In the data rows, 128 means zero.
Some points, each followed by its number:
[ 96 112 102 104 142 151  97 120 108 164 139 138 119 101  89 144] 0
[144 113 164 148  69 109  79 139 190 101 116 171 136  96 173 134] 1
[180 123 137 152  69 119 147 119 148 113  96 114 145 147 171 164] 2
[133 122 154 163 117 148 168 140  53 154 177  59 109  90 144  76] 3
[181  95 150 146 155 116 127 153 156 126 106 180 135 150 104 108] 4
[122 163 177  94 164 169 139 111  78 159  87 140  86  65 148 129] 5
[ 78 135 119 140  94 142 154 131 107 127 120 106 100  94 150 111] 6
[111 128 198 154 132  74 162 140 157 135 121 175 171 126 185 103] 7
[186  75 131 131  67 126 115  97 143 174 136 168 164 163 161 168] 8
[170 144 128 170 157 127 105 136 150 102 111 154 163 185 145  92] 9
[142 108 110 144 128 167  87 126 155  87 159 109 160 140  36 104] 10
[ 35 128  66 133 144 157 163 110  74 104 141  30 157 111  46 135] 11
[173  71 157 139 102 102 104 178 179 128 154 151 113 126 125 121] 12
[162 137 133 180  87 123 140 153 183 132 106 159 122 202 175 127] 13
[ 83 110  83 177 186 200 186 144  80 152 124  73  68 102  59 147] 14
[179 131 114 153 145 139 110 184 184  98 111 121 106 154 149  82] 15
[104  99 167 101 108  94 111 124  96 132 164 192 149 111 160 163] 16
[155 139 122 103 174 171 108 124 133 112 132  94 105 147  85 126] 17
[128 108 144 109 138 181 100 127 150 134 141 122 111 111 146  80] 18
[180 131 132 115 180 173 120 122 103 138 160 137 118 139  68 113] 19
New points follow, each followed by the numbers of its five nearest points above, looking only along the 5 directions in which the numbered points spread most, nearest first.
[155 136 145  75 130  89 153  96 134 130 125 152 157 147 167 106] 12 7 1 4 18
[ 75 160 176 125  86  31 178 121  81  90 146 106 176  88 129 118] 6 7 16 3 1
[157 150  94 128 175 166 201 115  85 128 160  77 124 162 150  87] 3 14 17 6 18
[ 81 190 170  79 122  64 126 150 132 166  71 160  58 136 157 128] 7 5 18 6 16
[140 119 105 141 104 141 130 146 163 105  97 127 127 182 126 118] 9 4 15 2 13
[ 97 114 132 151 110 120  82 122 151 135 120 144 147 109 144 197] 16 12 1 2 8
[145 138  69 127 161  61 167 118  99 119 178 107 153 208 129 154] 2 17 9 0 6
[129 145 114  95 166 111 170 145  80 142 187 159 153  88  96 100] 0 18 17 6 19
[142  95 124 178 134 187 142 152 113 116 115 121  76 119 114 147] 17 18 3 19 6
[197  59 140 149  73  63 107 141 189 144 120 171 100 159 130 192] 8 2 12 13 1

-=-=-

Determine the number of lines above holding the string "followed". Reply with it and nothing more.

• COMPLETED EXERCISE: 2